Dataset entries:
----

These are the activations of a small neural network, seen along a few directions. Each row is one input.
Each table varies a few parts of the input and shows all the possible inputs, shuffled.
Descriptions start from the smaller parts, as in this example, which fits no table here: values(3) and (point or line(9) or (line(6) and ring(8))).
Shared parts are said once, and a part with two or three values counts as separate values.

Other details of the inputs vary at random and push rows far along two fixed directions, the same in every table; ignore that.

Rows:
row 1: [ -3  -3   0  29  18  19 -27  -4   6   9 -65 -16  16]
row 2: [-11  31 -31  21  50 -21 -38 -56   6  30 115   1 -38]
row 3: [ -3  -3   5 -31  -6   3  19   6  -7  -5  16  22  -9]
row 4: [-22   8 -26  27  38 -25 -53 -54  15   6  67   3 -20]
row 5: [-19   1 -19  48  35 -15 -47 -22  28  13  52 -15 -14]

----

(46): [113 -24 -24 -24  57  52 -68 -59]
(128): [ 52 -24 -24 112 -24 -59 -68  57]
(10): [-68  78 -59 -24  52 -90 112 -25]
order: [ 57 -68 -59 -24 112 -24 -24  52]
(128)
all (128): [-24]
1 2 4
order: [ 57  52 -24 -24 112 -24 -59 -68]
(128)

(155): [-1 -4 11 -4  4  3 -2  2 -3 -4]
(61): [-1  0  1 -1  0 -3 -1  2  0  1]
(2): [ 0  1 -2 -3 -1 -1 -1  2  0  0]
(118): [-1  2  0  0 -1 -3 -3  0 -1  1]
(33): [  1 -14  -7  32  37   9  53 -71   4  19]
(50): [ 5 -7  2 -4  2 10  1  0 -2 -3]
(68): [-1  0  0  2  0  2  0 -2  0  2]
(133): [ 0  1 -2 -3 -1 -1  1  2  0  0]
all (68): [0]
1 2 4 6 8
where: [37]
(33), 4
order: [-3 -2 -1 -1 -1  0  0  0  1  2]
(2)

----

What is needed is a verbatim copy of every line in the records above from the one containing "Other details of" down to the one containing "row 5: [-19", both included, and nothing more.

Other details of the inputs vary at random and push rows far along two fixed directions, the same in every table; ignore that.

Rows:
row 1: [ -3  -3   0  29  18  19 -27  -4   6   9 -65 -16  16]
row 2: [-11  31 -31  21  50 -21 -38 -56   6  30 115   1 -38]
row 3: [ -3  -3   5 -31  -6   3  19   6  -7  -5  16  22  -9]
row 4: [-22   8 -26  27  38 -25 -53 -54  15   6  67   3 -20]
row 5: [-19   1 -19  48  35 -15 -47 -22  28  13  52 -15 -14]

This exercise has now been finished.